[Collection entries]
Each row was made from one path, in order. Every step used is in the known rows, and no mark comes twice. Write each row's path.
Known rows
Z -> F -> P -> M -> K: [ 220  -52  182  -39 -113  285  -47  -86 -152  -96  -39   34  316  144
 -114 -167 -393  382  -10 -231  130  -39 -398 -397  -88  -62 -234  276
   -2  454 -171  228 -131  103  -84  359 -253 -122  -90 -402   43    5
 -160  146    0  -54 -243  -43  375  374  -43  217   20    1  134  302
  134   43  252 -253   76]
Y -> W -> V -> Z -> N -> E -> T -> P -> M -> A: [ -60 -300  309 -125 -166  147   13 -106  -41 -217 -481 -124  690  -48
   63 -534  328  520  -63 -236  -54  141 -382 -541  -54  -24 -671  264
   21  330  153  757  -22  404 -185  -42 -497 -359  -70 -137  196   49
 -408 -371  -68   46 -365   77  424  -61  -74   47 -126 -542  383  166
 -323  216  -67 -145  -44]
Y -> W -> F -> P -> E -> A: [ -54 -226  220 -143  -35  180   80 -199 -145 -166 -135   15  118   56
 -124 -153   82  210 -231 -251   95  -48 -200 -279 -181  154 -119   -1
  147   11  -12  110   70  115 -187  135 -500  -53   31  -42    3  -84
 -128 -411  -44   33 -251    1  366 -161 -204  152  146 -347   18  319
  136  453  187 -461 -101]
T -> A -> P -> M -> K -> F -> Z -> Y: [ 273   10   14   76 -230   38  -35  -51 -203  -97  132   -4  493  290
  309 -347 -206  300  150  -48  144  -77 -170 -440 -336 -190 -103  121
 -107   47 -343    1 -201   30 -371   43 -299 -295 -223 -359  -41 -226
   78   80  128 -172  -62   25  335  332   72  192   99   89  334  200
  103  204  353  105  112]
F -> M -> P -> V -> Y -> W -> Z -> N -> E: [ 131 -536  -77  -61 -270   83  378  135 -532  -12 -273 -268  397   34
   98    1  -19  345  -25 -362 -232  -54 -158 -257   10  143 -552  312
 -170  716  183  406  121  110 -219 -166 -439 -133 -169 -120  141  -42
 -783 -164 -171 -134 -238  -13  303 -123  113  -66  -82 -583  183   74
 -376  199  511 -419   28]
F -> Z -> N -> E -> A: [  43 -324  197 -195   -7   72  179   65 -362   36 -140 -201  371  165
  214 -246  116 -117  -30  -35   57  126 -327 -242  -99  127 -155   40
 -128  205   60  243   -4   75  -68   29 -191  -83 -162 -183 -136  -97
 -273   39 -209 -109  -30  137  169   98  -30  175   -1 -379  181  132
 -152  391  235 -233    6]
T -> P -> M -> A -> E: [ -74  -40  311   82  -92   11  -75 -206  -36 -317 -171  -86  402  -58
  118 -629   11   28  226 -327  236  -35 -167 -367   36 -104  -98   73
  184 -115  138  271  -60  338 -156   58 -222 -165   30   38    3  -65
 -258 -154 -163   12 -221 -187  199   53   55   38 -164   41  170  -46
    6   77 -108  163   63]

**Assigned task:**
Copy every line from the records above that contains the word "rows".

**Task output:**
Each row was made from one path, in order. Every step used is in the known rows, and no mark comes twice. Write each row's path.
Known rows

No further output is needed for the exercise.